# EXERCISE
In the entries below, find the line with "-37 -10 -19" and the line with "r108: [-14 -17"; give again those lines and every line between them, exactly.

[Stored dataset items]
A small network was shown many inputs. Here are its activations along a few directions, one row for each input.
In each table, some parts of the input vary, and every possible input appears once, in random order.
Descriptions start from the smaller parts, as in this example, which fits no table here: one of 6 places along a line, together with either a single point or one of 9 places along a line or (one of 3 separate values, together with one of 5 places around a ring).
Shared parts are said once, and a part with two or three values counts as separate values.

Other details of the inputs vary at random and push rows far along three fixed directions, the same in every table; ignore that.

A family of inputs:
r1: [  4  -2   6   3 -10   2   2 -17  -4 -10   3   9   7   4   0]
r2: [ 10   2  17  12 -12   5  -5 -14  -5  -6   6   7  -1   1   4]
r3: [ 1  4 22  1 24 11 -4  2 16 16  9 -2 -1 -1 20]
r4: [  3   7   0  -3 -15   3  -3  14   4   4 -13  -8   3  13 -20]
r5: [ 16   1   2   7   8   0  -2 -21 -18 -14   6   2   2  -1 -16]
r6: [ -1  -9   4  -7  22   0   1   6   9  11   6   4   4 -13  25]
r7: [-10  -3 -26   8  -4 -10  11   8 -18 -20  13   7 -20 -14  11]
r8: [ 10  -1   9   5 -10   3   1 -12  -6 -10   5  11   7   0   5]
r9: [  6   6   9   9  -5   8   5  -7  -7 -12  11   7  -3   7   1]
r10: [ -9  -1 -23  -1 -16 -12  -4  25  -1   6 -15 -10 -14  -6  -9]
r11: [  4   4  11  -3 -20   3 -12  -3  11  12 -20 -10   8  13 -21]
r12: [  2   9  14  11  -8   8   0 -21  -3  -8   8   4  -5  10  -2]
r13: [ -5   4   0  10  -7   0   3 -14  -7 -10   9   4 -13   1   3]
r14: [-11  -5 -22  -4 -18 -15  -5  14   0   6 -19 -10  -8  -6 -12]
r15: [ 11  -1  11   6 -11   4   1 -14  -6 -10   5  11   7   1   5]
r16: [-11  -6 -41  -8 -17 -16   4  27 -10  -8 -13  -5  -6 -10  -9]
r17: [-14 -11 -32   9  -5 -20   5   9 -18 -13  10   6 -24 -29  21]
r18: [  2   8  13  12  -9   7   1 -19  -3  -7   9   4  -5  10  -2]
r19: [ -2  -7 -23  -5 -24 -13  -1  17  -5   0 -18  -4   1  -6 -11]
r20: [  1  10   5  -5 -14   5  -2   5   7   6 -15 -10   7  20 -25]
r21: [  1   0 -15  -8 -18  -4   0  17  -2  -2 -16  -5   6   4 -16]
r22: [  4   2  16   9  -9   5  -2 -22  -1  -6   5   6   0   4   1]
r23: [  9  -4   5 -20  37   0 -13  17  19  34 -20 -23  15   0 -19]
r24: [ 5 -2 17 -7 24 11  2  4 12  9  9  4 11  1 16]
r25: [-12   3 -22  -7 -11  -8   3  18  -1   1 -13  -9  -6   4 -17]
r26: [  5   1   9   3  -5   7   6 -17  -5 -14   8   9   7  11  -2]
r27: [ 7 -4 21 -5 21  9 -1 -2 14 13  5  5 13 -3 20]
r28: [ 2 -7 10 -4 18  3  0  2  8  9  7  6  6 -9 21]
r29: [ 10   0   9   4  -6   7   6  -9  -7 -13   9  10   6   6   2]
r30: [ -8  -8 -23  12 -11 -14   3   1 -18 -15   9   8 -20 -22  15]
r31: [ -3   6  -4   2 -26  -2  -5   2   0   2 -16  -8  -4  13 -24]
r32: [ 1  3 22  1 26 11 -3  3 16 17  9 -2 -2 -1 21]
r33: [ 6 -3 30  0 21 10 -7 -3 16 18  7  1  4 -2 21]
r34: [  0  -3   0   4  -7  -1   4 -16  -7 -11   6  10   4  -2   5]
r35: [ -3 -11 -15  -9  51 -10  -1   9  -1  11   7  -8  -6 -24  12]
r36: [  5   5  13  -3 -20   3 -12  -2  11  12 -20  -9  10  14 -21]
r37: [  4   4   8   2  -5   7   6 -16  -6 -15   8   9   9  10  -2]
r38: [ 10  -3 -13  -6   2  -8  -8   5  -8   4 -16 -12   4  -1 -32]
r39: [ -7  -2 -17  12  -6  -8   4   4 -13 -12  11   6 -21 -14  12]
r40: [ 5 -3 18 -7 23 11  2  2 12  8  8  4 11  2 16]
r41: [ -7  -2  -4 -20   9   0  -2  21  19  21 -18 -13  14   7  -9]
r42: [  5   3  13  -3 -20   3 -11  -2  11  12 -20  -8   8  14 -22]
r43: [-17  -7 -19  -9  29  -6  10  11   3   2  10   2  -2 -15  23]
r44: [  1   7  10   7  -4   7   6 -16  -6 -14  11   6  -3  12  -3]
r45: [-19  -5 -30 -22  14 -11   1  32  13  17 -17 -14   4  -8  -1]
r46: [  8   3  11  -6 -22   4  -7  -5   9   6 -20  -5  19  17 -23]
r47: [ 16   0   2   7   8   0  -3 -22 -18 -14   7   2   2  -2 -16]
r48: [ 0  4 21  0 25 10 -4  3 15 16 10 -2 -1 -2 21]
r49: [ 6  0 28  0 21 10 -8 -4 17 18  7  0  5 -2 20]
r50: [  4   0 -12  -4 -26  -3   1  11  -7  -8 -14  -2   5   8 -20]
r51: [ -7  -1 -21   9  -4  -7  11   5 -17 -20  15   7 -17 -11  10]
r52: [-15   1  -5  -7  32   0   7  10  10  10  11  -3  -5  -7  20]
r53: [-12  -2 -17 -13  12  -6   0  35  11  17 -10 -12  -5  -6   1]
r54: [-10  -8 -23   4  -5 -12   9  -7 -15 -18   9  12  -7 -15  12]
r55: [  7   5  14  14 -10   7  -1 -11  -5  -7  10   5  -7   5   2]
r56: [  1   9   8   8  -4   8   6 -16  -6 -14  11   6  -2  11  -3]
r57: [  1   8  13  11  -8   7   1 -19  -4  -8   8   5  -6   9  -1]
r58: [  5   3  14  -2 -21   3 -11  -3  11  13 -20 -10   9  15 -22]
r59: [10 -4 10 -7 45  3 -5 -5  5 14  5 -7  7 -8  1]
r60: [  0  -2  -7  -7 -21  -5  -3   4   4   4 -19  -5  11   7 -18]
r61: [  4  -3   0  14 -18  -4  -1 -10 -15 -15   9  10 -10  -7   6]
r62: [ -7   1 -20   8  -4  -6  10   6 -16 -19  12   6 -15  -9   8]
r63: [  5   1   9   4  -8   4   2 -19  -4 -10   5  10  10   4   2]
r64: [-25  -2 -30  -6  28 -11  11  18  -2   0  13  -1 -16 -20  24]
r65: [  1   9  12  11  -8   7   1 -19  -4  -8   8   4  -5   9  -1]
r66: [ -6  -2  -4 -19   8   0  -2  21  18  20 -18 -11  14   8 -10]
Each input here is: one of 6 places along a line, together with either a single point or (one of 2 separate values, together with one of 5 places around a ring).
Q: Changing only the place on the line of 6 turns r13 into r57. The same change can be made to r7. Which row results?
A: r9
Q: Start at r16 and move only the place on the ring of 5, one step at a time. The first step leads to r15. Which rows follow, in order?
A: r49, r3, r4
Q: Which other rows does r7 become when the place on the ring of 5 takes its other values? List them by row number.
A: r6, r10, r33, r40
Q: Which other rows does r42 become when the place on the line of 6 takes its other values? List them by row number.
A: r11, r14, r22, r36, r58
Q: Which other rows does r53 become when the choice among 2 separate values takes its other values? List them by row number.
A: r25
Q: Which other rows does r22 become when the choice among 2 separate values takes its other values? List them by row number.
A: r30

A family of inputs:
r67: [  8   8  24  10  -4  12  17 -38  -3 -14  19  17   9  19   5]
r68: [ -4  -2 -54   8 -19 -28  -2  22 -26 -12 -10 -10 -13 -30 -11]
r69: [-20 -13 -27  -4  30 -12  12   3 -14 -23  27  20 -15 -37  54]
r70: [-10 -20 -16 -25  47 -15 -10  52  18  39 -17 -23  -6 -23   8]
r71: [ -7 -15 -11 -19  28 -10  -8  20  20  42 -27 -22   4  -8 -11]
r72: [  5 -11  22   4   2  12  11 -20  -5 -19  22  18   5  11  10]
r73: [ -7  -9 -25  10   3 -15  18  -9 -25 -33  31  29  -9 -35  38]
r74: [ 28  -4  51  -5 -10  21 -17 -15  13  16 -17 -13  23  36 -46]
r75: [  4   1  45  -3  31  24  10 -12  18   4  22   7  15  19  17]
r76: [  6   4  -5  27 -13  -8   8 -42 -33 -38  27  15  -8  -6  -2]
r77: [ -2  14  18   7   7  18   7 -23  -3 -20  21  16   5   9  17]
r78: [ 4  6 21 -6 26 20 -2 -4 14  1 13  7 13  2 27]
r79: [ -3  -7 -34  -7 -14 -20 -14  16 -14  -8 -21  -9 -10 -17 -18]
r80: [ 18  11   6   1 -39   9  -3   1  -1  -5 -15   0  22  16 -23]
r81: [ -6  12  46  15 -14  19 -14 -18  20   6  13   5 -10  13  33]
r82: [  4  -7  16   8  13   7  -6 -37 -10 -19  19   9   0  -5   5]
r83: [ 12  -1   8 -12  18   5 -14  31  17  28 -20 -23   4   5 -18]
r84: [  6  14  40 -19  -7  23 -11  -4  33  18 -27 -14  35  39 -28]
r85: [  0  -3 -22  -4 -25  -3   6  26 -10 -12  -7  -1  -5   4 -12]
r86: [ -1  -2 -13   2 -48  -3   0 -16 -16 -32 -13   9   7  13 -28]
r87: [  3  -9  -8  -6  -7 -13 -11   3   3  11 -16 -12  11  -5 -25]
r88: [ -6  -8 -12 -13 -17  -8   0  11   9   6 -17  -3  18   2 -14]
r89: [ 12   8  -9   3 -17   0 -16   3  -7  -7 -19 -12   0   5 -27]
r90: [ -7   6 -38   0  -9 -18   2  15 -11   5 -16 -12 -18  -8 -25]
r91: [ -9 -14  13 -14  54   6  10  -3  25  26  14   7  11  -6  41]
r92: [  4  11  13  -8 -10   6 -16  -9   8   5 -21 -15  10  19 -40]
r93: [ 21   9  29  22  -5  12   7 -55 -16 -19  17  12  -2  18 -13]
r94: [ 10  -3  -8  -6 -28  -6   3   4  -4   0 -20   3   7  10 -15]
r95: [  5 -12 -22  13   5 -16   7 -14 -29 -16  11  10 -21 -23  12]
r96: [-10   3 -25  -3 -35 -13   8   5  -9 -13 -12  -2   8   4 -20]
r97: [-7  7 -2  4 11  4 11 -3 -3 -7 21 10  6 -6 24]
r98: [-28  -1 -40  19 -56 -21   7  19  -7  -3 -13   2 -43 -18   6]
r99: [-17  -1 -49   4 -37 -16  16  26 -28 -28  -4   3 -20  -1 -18]
r100: [  3   0  20 -19  18   5 -11  17  24  31 -18 -26   9  18 -29]
r101: [-27  -1  -6  22 -11  -9   6   3  -3  -3  26  11 -32 -28  55]
r102: [-17  -2 -17 -21  49  -8  -5  49  22  38 -10 -26 -10 -14   3]
r103: [ 11  20   4   5 -31   6 -17 -11  -7 -10 -20 -10   4  24 -46]
r104: [ 24   1  11   5 -27  -5 -15  -6  -8   0 -20  -5  15   7 -33]
r105: [ 10  14  39   2  28  26  10 -21  15  13  19  12  15  20  21]
r106: [ -3   8  -9  14  24  -6   5 -10 -16  -9  26   6  -8 -19  20]
r107: [ 16   2   6  16  19   7   3 -21 -11  -3  15   9  -8  -9  12]
r108: [-14 -17 -14 -32  34  -8   0  56  26  34 -16 -13   3 -12  15]
r109: [ 15   7  14   6   0  15  11 -19  -4  -7  17  15   6   8  15]
r110: [-27  -6  20   3  32   5  -3  29  35  33  16  -1 -25 -12  58]
Q: What is each input in this table made of?
A: one of 4 separate values, together with either a single point or (one of 2 separate values, together with one of 5 places around a ring)
Q: Changing only the choice among 4 separate values turns r68 into r83. The same change can be made to r76. Which row results?
A: r100
Q: Which other rows does r95 become when the choice among 4 separate values takes its other values? List them by row number.
A: r70, r79, r104
Q: Which other rows does r83 become when the choice among 2 separate values takes its other values? List them by row number.
A: r85
Q: Start at r78 and move only the place on the ring of 5, one step at a time. The first step leads to r77. Which rows follow, in order?
A: r84, r86, r69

# SOLUTION TO THE EXERCISE
r82: [  4  -7  16   8  13   7  -6 -37 -10 -19  19   9   0  -5   5]
r83: [ 12  -1   8 -12  18   5 -14  31  17  28 -20 -23   4   5 -18]
r84: [  6  14  40 -19  -7  23 -11  -4  33  18 -27 -14  35  39 -28]
r85: [  0  -3 -22  -4 -25  -3   6  26 -10 -12  -7  -1  -5   4 -12]
r86: [ -1  -2 -13   2 -48  -3   0 -16 -16 -32 -13   9   7  13 -28]
r87: [  3  -9  -8  -6  -7 -13 -11   3   3  11 -16 -12  11  -5 -25]
r88: [ -6  -8 -12 -13 -17  -8   0  11   9   6 -17  -3  18   2 -14]
r89: [ 12   8  -9   3 -17   0 -16   3  -7  -7 -19 -12   0   5 -27]
r90: [ -7   6 -38   0  -9 -18   2  15 -11   5 -16 -12 -18  -8 -25]
r91: [ -9 -14  13 -14  54   6  10  -3  25  26  14   7  11  -6  41]
r92: [  4  11  13  -8 -10   6 -16  -9   8   5 -21 -15  10  19 -40]
r93: [ 21   9  29  22  -5  12   7 -55 -16 -19  17  12  -2  18 -13]
r94: [ 10  -3  -8  -6 -28  -6   3   4  -4   0 -20   3   7  10 -15]
r95: [  5 -12 -22  13   5 -16   7 -14 -29 -16  11  10 -21 -23  12]
r96: [-10   3 -25  -3 -35 -13   8   5  -9 -13 -12  -2   8   4 -20]
r97: [-7  7 -2  4 11  4 11 -3 -3 -7 21 10  6 -6 24]
r98: [-28  -1 -40  19 -56 -21   7  19  -7  -3 -13   2 -43 -18   6]
r99: [-17  -1 -49   4 -37 -16  16  26 -28 -28  -4   3 -20  -1 -18]
r100: [  3   0  20 -19  18   5 -11  17  24  31 -18 -26   9  18 -29]
r101: [-27  -1  -6  22 -11  -9   6   3  -3  -3  26  11 -32 -28  55]
r102: [-17  -2 -17 -21  49  -8  -5  49  22  38 -10 -26 -10 -14   3]
r103: [ 11  20   4   5 -31   6 -17 -11  -7 -10 -20 -10   4  24 -46]
r104: [ 24   1  11   5 -27  -5 -15  -6  -8   0 -20  -5  15   7 -33]
r105: [ 10  14  39   2  28  26  10 -21  15  13  19  12  15  20  21]
r106: [ -3   8  -9  14  24  -6   5 -10 -16  -9  26   6  -8 -19  20]
r107: [ 16   2   6  16  19   7   3 -21 -11  -3  15   9  -8  -9  12]
r108: [-14 -17 -14 -32  34  -8   0  56  26  34 -16 -13   3 -12  15]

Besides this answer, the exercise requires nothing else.